Instructions to follow:
Your answer should be only the lines below from the one with "98 112] | D" to the one with "[132 102 103", repeated exactly, ends included.

Supplied information:
Each row has a hidden trait or not; one of two labels after the row says which. A new part has a new trait and new labels.
In the rows, 100 means zero.
[ 74 115  99  93 102  98 113  92  90 106  90 107  96  93 153 105  99  89
 120  89  93  97 200 101 125  42 100  99 100  80 172  94 118  88 154] | D
[121 108 100 101  97 104 105  95  88 108 110 141 107  94 105 102  93 101
 113 115 101  82 133  90 114  89  99  99  99 141 105 103  76  94 119] | K
[102 110 102 111  98 100 108  86 105 102  97 104  97  88 113 102 101 101
 117  82  91  95 150 130 111  77 103  99 100  86 107  96 123  77 120] | D
[ 51  98 103  95 114  97 103 110 105  97  96 110 100 106  98 104 103 107
  97  93  99 140 134 105  96 103 101 101  93  94 191  90  96 101  92] | D
[ 39  96  96  96 109  99 108 108 123 104  98 105 102  98 111  99 100  97
  91  86  96 110  96  88 113  93  94 103 107 103 200 101  88 108  99] | K
[116 101  89 102  95 102  97  98 109  97 106  81 100  95  96  95 101  96
  90  89  99  69  56  75 101 100  99 101 113  99  85 112 107  97 101] | D
[ 80 100 101 110  99 100 109  98  83 104 109 159 109  91  59 100 104 113
 100 128  98 108  90 104 105 113  99 101 100 110 170 101 102  97  85] | D
[ 44 106  99 100 101  98 111  95 121  99  99 111  99  93 107 100 102 102
 116  88  91 107 143 112 106  86 102 100 100  71 200  93 115  92 108] | D
[ 94  98 109 108 101 100 100  97 116  88  97 102 100  98  77  98 103 104
  93  84  99 120  71 126  73 106 109 102  94  91 108 100 119 100  80] | D
[ 87  97  87  98 100 100 103 110 125  95  98  52  94  97 120  98 111 102
  89  86  95  97  75  76  89 110 100 101 104  53 137 103 116 126  93] | D
[125 102 113 108  95 100 104  88 106  98  99 109 103 100  78 101  91 102
 103  90 100 107  97 126  86  99 102 100  97 141  79  99  99  78  89] | K
[ 97 104 102 110  98 101 107  94 114 108 113 128 104  80 109  98 102 102
 108  98  94  88 121 100 118  90 103 100  99 102 138 102 112  90 105] | D
[ 85 111 100  87 105  97 104 101  96 100  85 113  98 101 147 106 101  97
 114  97  98 107 172 101 107  88 102  99 100  85 115  92 112  97 124] | K
[148 107 101 101  91 100  90  97 100  88  93  30  92  99 112 100 101 100
  98  78  98  94  80 103  82 116 103 100  99  89   0 100 118  98 112] | D
[154 103 104  98  98 100  90  95  68  94  94  94  97 112 111 102  93 101
 105  88 109 101 121 112  80  95 103 100 100 100   0  93 114  92 108] | K
[132 102 103  99  90 101 102  88 110  99  98  84  99  96 101 100  88  88
  95  71  99  80  86 102  94  77  97 101 100 148  52 105  82  96 109] | D
[ 86 103  85 102  99  99 103 101 109 107 106 109  99  93 110 100 100 100
 105 102  97  81 102  73 121  98  96  99 107  83 124 104 106 103 114] | D
[ 99 112 108 110  97 100 104  88  95 102 100 143 101  96  90 102 100  99
 123  92 100  98 157 128 115  81 106  98  96 104 112  96 131  66 121] | D
[160  90 104  96  99 100  89 100  90  90  95  70 102 114  85  98  97 103
  74  86 107 109  29 104  67 102  99 103  98 142   7 102  71 104  75] | K
[ 71 102 105  96 110  97 104 108 101  98  91 108  99 108 103 105 101 102
 105  99  98 136 130 112  98  97 102 100  91  84 140  88 110  99 101] | K
[103 102 110 107  98 100 105  94  80 101 106 153 109  92  63 102 101 112
 115 137 100 112 139 107 103 112 102 100  92 107 111  97 106  85  84] | K
[ 96  94 114 103 105  99 105  98 100  96  92 104 100 107  90 103 101 107
  98  91  97 136 101 127  88 107 103 102  88 101 148  91 100 100  81] | K
[123 101 103 101  95 100  97  93 109  90  91  54  94  92 105 100  97  92
  92  59  98  96  82 106  79  94 103 101  98  97  37 102 102  97 103] | D
[124  98 104 109  90 100  97  93 122  91  99  63 100  97  92  94 102 106
  83  85  98  93  20 106  76 104 101 101  98 100   5 105 108  99  91] | D
[134  91 108 102  99 100  90 101 107  84  94  81 103 113  80  99 103 104
  86  85 104 113  30 120  60 125 103 102  98 102  32 101  89 101  69] | K
[ 94 103 114 106  99  99 105  92 107  94  97 103  99  94  79 101 101 103
 105  92  99 124 102 139  87 100 108 101  92  96 123  94 113  86  96] | K
[ 48  99  91  98 105 100 106 105 125 105  98 106 100  96 120 100 102 101
  97  88  94 102 103  84 121  90  95 101 105  86 196 100 105 109 107] | D
[ 71 107 105 104  99  97 107  94 122 100  96 107  99  96 107 101 102 100
 107  81  92 116 122 124 102  84 104 100 100  73 170  93 128  93 107] | D
[119 112 113 105  96 100 103  88  87  97 100 115  95  98 102 103  97 100
 120  93 100 101 160 132  92  80 107  98  94  91  36  95 131  73 111] | K
[ 89  98 102 111 102 100 105  99 114  97 115 114 104  96  48  96 112 116
  95 131  99 107  71  95  93 144 100 102  97 104 127 101  97 100  68] | D
[ 94  98 112 104 101 100 103  87 116  97  98 103 101  98  90 100 103 103
  93  71  97 114  75 130  83 102 101 102  95  98 152  97  90  81  85] | D
[ 92  88  97  94 108 100 105 114  98 105 106 108 103  99  88  99  98 103
  90 133 103 109  62  75 109 118  94 102  98 117 161 101  69 120  80] | K
[ 51 100  93  96 112  99 103 119 105  96  99 104 100 102  98 100 107 103
 102 115  98 109 111  87 109 102 102 101  99  58 142  99 106 124  99] | D
[106 100 102  87 101 100 104  96  86  97  89  92 100 109 117 102  85  90
  96  77 104 108  79 104  93  85  94 101  98 160  94 100  57 101  99] | K
[ 90 110 102 113 100 101 104  93 137  98 110 113  99  81 105  98 100 102
 104  96  88 102 119 105  98  96 102 100  99  90 145  98 124  93 109] | D
[ 90 104 103 111  99 100 110  88 135  97  97 107 100  90 116 100 102 102
  98  73  92 107  95 118  97  95 101 101  99 101 141  99 102  81  88] | D
[ 73 103 101 108 100 100 113  91 122 103 100 137 105  84  94  99 101 102
 103  90  91 103  90 111 100  82 101 101  98 119 193  99 102  83  91] | D
[ 88  84 105  89 111 100  96 120  96  93  96   0 103 118  80  98 104 105
  79  98 108 115  32  89  81 126  99 104  97 116 115 103  80 133  66] | K
[ 84 107  98 105 102  99 106 100 150  97  97  96  93  94  98  98 109 103
  97  78  88 104  81 107  96 104 100 102  97  53 155 100 130  99  95] | D
[ 96 104  97  89  99 100 105  97  64 102  94 107 103 104 104 105  85  96
 108  90 107  99 110 104 101  97  96 101  99 171 130  99  52  95 105] | K
[ 84 104  99  93 102 100 108  96  97 111  98 109 100  95 126 101  96  90
 108  90 101 102 167  92 122  72  90 100 103 118 183  99  80  96 126] | K
[112  90 103  88 100  99  97 104  61  99  96 107  99 118 101 103  92 101
 106  93 111 106 105 106  94  97 102 101  99 106  76  99  77  98 104] | K
[ 94 101 101 107 101 101 110  99 118 108 115 169 109  89  76 100 102 102
 101 124  99 111  86  97 113 106 101 101  98 121 190  99  85  97  95] | D
[ 91 109  91 103 100 100 103  95 141  99 100  73  94  90 111  97 107  97
 103  77  89  85 109  98 104  81 102 100 102  52 121 102 139  95 119] | D
[ 93  92 102 101 101 100  89 112 103  98 100  88  98 108  97  98 111 108
 101 126 104 106 100  98 101 145 101 100  98  57  66  99 107 118  83] | K
[ 97 106  94 101 103  99 103  99 121 100 100  75  89  93 119 100 115 102
 108  93  96 101 122 102 104  90 102  99  99  15 120  98 160 106 110] | D
[103 106 104 109  99 102 104  96  88 106 112 166 110  94  71 102 103 106
 115 126  99  98 132 104 111  95 103  99  98 111 114  98  97  85  96] | K
[ 86  96 101  90 104 100  91 113  87  97  91  83  94 118 111 100 103 102
  99  95 104 106 100 103  96 115 102 101  98  87  82  99 102 121 101] | K
[ 86 101 102 104 100  98 104 100 115  98  98 106  99  99 104 100 116 110
 105  94  97 118 105 113  97 113 110 101  94  31 134  96 146  97  90] | D
[131  99 102 108  90 103  96  95 110  94 111 110 100  99  82  94 101 104
  88  92  96  81  21  92  88 105 100 101  98 106  38 110  90 100  87] | D
[102 109 101 101  95  99 107  82 113 100  98 109 101  88 105 100  92  90
 105  78  95  92 114 108 100  58  99 101 103 149 122  98  86  80 120] | K
[ 97 103  87  97 100 100  92 110 108  98  99  65  93 103 108  98 104 102
  93 105 100  87  87  77 100 107  99 100 105  64  63 107 108 121 101] | D
[ 86 101  88 103 100 101  99 108 112  92 111 103  98  93  98  97 104 103
  94 121 100  86  90  78 104 118 102  99 101  80  95 108 101 117  95] | K
[ 79 106 102 106 100  98 108  96 141  98  97  96  98  92 102 100 105 103
 103  83  90 104 108 117  97  93 102 100  99  59 148  97 137  95 100] | D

Solution to this task:
  98  78  98  94  80 103  82 116 103 100  99  89   0 100 118  98 112] | D
[154 103 104  98  98 100  90  95  68  94  94  94  97 112 111 102  93 101
 105  88 109 101 121 112  80  95 103 100 100 100   0  93 114  92 108] | K
[132 102 103  99  90 101 102  88 110  99  98  84  99  96 101 100  88  88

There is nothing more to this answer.